━━ EXTRACTED DATA
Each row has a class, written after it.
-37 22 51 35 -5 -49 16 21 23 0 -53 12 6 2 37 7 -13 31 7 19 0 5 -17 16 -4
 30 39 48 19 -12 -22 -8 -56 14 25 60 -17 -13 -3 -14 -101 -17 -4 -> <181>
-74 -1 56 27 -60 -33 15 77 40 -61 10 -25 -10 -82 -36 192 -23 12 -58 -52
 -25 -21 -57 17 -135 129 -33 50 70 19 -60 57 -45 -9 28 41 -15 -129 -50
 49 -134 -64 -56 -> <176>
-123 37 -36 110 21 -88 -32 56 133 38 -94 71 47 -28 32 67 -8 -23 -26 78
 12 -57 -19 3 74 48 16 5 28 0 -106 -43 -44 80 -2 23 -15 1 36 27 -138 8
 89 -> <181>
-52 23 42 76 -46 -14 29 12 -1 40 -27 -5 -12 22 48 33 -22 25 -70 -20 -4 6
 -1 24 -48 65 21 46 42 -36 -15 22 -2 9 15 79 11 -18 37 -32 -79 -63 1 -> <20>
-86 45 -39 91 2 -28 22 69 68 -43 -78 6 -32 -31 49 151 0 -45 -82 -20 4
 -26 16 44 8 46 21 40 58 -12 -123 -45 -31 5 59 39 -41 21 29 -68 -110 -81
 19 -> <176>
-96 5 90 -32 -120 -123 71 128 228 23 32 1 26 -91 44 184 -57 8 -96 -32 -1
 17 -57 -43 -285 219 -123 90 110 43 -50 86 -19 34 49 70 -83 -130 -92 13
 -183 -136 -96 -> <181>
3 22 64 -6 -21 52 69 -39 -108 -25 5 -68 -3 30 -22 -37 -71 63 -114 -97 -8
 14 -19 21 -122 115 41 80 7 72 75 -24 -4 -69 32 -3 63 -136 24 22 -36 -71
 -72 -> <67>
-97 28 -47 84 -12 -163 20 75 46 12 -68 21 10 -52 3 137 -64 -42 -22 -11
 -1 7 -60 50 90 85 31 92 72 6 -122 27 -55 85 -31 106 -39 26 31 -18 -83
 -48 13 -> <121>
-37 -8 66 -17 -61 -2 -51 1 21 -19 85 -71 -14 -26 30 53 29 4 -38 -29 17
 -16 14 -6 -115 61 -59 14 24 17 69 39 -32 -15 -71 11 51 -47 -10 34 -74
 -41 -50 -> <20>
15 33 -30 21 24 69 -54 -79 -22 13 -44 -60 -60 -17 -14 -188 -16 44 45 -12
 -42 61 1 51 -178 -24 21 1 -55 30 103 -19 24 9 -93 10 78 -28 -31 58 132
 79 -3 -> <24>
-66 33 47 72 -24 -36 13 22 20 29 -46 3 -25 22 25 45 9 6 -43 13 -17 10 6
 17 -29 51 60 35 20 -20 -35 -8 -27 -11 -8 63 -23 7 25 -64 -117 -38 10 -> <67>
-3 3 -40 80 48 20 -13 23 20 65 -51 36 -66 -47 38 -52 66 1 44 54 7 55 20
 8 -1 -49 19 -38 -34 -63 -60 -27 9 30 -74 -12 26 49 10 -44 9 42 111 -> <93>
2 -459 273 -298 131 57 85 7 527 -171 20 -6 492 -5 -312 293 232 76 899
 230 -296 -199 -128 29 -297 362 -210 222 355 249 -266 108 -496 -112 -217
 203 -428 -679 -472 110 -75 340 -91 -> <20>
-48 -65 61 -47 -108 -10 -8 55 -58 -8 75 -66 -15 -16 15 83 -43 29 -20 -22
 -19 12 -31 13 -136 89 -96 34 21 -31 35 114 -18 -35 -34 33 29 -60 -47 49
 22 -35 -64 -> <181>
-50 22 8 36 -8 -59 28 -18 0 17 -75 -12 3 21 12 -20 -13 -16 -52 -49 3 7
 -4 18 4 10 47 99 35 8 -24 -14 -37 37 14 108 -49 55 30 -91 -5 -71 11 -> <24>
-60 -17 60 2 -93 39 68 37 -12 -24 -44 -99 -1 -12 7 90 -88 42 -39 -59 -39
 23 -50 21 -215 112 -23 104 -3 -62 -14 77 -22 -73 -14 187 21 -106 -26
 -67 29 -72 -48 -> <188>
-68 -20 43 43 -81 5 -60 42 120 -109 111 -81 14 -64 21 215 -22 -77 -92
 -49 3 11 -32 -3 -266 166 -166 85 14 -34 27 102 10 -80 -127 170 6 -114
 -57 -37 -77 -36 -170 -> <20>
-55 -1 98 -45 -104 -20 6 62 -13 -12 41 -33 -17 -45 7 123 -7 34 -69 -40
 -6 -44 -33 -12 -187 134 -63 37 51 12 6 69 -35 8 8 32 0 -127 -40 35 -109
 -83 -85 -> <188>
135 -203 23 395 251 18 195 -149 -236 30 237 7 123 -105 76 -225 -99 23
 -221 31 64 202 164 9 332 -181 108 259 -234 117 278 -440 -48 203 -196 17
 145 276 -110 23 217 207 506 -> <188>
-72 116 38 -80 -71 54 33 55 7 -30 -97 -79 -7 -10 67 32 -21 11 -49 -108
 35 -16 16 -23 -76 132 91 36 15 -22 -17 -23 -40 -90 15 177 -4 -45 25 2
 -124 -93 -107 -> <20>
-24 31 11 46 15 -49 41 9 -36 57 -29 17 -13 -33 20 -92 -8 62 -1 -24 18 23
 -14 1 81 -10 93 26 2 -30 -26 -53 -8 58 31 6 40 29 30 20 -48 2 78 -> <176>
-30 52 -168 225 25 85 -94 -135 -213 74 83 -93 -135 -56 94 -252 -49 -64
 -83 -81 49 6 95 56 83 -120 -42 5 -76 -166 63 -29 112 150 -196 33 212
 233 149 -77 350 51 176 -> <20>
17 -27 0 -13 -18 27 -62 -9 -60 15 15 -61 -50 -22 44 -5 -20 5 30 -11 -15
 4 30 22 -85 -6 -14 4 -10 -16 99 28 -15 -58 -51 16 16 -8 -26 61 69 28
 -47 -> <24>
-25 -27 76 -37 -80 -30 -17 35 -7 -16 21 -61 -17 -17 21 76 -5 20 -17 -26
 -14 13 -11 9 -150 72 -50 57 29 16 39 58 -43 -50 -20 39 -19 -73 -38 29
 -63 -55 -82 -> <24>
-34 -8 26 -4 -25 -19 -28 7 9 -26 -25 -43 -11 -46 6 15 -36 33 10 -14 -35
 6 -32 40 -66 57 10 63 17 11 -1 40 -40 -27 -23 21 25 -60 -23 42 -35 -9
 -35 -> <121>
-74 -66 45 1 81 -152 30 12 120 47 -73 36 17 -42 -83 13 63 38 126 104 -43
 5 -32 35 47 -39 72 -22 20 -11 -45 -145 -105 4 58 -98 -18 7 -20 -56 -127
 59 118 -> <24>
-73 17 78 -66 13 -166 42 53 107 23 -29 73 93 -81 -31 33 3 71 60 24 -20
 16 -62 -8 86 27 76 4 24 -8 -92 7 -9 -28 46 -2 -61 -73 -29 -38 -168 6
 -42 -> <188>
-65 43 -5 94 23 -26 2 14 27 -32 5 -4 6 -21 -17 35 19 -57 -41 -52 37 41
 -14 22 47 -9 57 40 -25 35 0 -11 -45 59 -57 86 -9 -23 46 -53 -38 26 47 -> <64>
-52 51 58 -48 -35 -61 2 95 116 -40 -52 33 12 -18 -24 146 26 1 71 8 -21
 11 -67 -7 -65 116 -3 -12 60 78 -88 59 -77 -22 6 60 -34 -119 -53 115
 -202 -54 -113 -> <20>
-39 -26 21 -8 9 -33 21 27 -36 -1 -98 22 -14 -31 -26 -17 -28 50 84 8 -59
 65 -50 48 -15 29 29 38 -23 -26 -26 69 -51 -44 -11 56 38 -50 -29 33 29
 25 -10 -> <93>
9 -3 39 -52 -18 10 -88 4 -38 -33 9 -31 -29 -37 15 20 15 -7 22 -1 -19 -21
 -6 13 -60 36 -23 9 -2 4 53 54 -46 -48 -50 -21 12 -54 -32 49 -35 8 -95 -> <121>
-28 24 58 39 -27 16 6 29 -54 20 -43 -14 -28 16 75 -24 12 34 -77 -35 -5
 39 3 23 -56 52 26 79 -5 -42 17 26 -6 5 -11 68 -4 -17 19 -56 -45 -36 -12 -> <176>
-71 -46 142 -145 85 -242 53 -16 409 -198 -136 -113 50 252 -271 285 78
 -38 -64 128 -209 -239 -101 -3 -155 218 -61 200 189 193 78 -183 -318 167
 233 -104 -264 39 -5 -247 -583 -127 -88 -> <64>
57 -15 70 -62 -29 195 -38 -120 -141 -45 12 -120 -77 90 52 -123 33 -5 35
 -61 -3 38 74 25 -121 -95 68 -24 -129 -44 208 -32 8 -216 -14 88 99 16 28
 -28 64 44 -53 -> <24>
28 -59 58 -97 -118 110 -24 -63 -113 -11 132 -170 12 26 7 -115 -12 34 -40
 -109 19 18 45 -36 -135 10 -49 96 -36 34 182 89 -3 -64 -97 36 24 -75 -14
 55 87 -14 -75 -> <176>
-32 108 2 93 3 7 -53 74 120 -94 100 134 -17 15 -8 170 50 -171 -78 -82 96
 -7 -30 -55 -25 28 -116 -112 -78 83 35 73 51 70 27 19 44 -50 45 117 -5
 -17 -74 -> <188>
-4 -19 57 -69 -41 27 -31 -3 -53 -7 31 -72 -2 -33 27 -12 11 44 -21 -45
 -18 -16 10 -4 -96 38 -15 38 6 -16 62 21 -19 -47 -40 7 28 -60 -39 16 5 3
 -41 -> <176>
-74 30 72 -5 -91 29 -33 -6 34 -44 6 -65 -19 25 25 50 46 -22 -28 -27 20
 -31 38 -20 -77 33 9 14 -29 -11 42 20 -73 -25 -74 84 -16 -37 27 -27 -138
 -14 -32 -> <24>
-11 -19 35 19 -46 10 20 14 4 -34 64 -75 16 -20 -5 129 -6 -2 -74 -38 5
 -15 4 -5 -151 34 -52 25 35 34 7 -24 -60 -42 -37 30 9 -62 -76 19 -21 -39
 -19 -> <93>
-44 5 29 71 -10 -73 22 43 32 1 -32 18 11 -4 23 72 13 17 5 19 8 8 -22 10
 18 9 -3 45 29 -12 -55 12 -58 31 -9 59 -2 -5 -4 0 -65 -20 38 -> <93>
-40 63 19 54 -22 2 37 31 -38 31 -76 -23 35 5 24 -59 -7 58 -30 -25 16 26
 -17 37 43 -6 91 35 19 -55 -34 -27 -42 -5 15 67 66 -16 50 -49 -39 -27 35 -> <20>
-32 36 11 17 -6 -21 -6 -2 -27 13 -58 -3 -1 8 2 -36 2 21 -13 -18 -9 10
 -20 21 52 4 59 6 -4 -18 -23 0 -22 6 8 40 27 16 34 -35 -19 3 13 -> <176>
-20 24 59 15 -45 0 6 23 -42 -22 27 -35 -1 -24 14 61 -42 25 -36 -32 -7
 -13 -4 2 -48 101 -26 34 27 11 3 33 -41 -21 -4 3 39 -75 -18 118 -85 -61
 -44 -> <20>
━━━━
━━ EXTRACTED DATA
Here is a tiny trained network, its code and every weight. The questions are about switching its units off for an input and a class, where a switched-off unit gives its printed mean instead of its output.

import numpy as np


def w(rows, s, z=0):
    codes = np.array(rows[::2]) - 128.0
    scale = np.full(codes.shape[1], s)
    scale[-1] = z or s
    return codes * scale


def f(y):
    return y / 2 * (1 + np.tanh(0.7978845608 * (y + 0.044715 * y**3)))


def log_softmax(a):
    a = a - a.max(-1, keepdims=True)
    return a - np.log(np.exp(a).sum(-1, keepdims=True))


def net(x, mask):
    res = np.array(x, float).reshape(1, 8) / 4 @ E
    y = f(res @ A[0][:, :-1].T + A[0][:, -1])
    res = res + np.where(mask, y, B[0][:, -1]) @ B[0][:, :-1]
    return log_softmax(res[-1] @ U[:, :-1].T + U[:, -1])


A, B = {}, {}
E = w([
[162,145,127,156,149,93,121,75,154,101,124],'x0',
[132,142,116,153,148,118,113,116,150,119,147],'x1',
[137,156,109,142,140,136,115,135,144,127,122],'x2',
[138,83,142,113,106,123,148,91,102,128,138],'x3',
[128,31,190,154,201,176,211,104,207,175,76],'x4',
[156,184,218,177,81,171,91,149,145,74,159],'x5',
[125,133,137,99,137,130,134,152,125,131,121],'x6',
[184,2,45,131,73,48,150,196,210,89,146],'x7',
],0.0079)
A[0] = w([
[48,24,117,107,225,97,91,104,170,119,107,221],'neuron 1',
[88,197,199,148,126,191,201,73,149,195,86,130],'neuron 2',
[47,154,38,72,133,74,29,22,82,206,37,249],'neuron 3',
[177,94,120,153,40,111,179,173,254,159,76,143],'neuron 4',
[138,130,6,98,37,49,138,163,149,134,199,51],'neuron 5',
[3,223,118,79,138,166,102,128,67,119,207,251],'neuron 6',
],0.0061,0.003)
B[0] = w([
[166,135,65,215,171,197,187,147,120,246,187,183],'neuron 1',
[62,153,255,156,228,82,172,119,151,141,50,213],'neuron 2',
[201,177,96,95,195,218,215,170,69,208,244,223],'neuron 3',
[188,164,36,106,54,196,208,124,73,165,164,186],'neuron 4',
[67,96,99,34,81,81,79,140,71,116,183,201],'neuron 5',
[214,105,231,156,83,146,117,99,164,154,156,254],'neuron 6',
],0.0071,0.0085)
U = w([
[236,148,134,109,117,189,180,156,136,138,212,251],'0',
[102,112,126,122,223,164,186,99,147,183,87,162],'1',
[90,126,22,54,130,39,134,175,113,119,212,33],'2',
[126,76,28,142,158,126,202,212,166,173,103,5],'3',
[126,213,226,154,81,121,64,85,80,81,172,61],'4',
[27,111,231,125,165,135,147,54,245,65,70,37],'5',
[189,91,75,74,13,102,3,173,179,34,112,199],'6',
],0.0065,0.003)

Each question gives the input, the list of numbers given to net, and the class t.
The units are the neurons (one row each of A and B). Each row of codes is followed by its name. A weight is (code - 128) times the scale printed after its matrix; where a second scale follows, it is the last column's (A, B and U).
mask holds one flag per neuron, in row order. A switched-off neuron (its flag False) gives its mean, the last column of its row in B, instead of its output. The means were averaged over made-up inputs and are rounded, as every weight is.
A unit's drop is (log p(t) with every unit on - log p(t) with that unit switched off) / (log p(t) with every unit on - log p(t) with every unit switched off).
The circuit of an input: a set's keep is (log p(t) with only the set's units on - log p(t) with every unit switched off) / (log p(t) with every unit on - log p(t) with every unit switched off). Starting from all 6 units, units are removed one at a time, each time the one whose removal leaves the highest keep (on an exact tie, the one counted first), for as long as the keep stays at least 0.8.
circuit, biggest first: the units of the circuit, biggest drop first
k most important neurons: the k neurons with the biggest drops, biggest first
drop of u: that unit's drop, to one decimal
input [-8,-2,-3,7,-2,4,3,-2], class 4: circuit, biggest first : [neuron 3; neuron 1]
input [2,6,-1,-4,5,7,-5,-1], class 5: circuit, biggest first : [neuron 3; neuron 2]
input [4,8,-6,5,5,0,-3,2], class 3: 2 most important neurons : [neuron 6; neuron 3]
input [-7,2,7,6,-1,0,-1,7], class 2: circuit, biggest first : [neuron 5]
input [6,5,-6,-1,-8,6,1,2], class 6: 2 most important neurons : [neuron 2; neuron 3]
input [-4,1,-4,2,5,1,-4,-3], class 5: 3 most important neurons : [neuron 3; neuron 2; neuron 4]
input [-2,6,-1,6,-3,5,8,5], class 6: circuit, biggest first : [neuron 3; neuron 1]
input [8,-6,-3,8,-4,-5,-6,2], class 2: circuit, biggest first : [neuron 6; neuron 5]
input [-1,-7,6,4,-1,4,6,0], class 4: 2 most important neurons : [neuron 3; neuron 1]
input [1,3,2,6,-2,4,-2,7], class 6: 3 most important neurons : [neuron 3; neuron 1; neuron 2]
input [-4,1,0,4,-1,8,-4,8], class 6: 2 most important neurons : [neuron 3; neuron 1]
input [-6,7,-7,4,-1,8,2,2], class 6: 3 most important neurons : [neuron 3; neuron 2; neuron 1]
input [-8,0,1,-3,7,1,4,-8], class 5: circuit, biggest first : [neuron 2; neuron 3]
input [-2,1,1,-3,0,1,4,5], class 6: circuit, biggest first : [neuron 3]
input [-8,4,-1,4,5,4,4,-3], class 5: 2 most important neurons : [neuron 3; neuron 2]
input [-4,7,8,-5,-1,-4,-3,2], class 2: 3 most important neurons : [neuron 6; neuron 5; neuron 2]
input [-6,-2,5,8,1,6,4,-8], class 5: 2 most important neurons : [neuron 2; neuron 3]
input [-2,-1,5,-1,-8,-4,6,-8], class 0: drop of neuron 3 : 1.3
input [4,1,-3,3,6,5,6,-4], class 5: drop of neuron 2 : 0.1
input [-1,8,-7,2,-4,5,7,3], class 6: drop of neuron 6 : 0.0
━━━━
WORK TO BE COMPLETED: From the data above, output exactly the lines between the one containing "-7 -30 -55 -25" and the one containing "-74 30 72 -5", counting both of them.

TASK ANSWER:
 -7 -30 -55 -25 28 -116 -112 -78 83 35 73 51 70 27 19 44 -50 45 117 -5
 -17 -74 -> <188>
-4 -19 57 -69 -41 27 -31 -3 -53 -7 31 -72 -2 -33 27 -12 11 44 -21 -45
 -18 -16 10 -4 -96 38 -15 38 6 -16 62 21 -19 -47 -40 7 28 -60 -39 16 5 3
 -41 -> <176>
-74 30 72 -5 -91 29 -33 -6 34 -44 6 -65 -19 25 25 50 46 -22 -28 -27 20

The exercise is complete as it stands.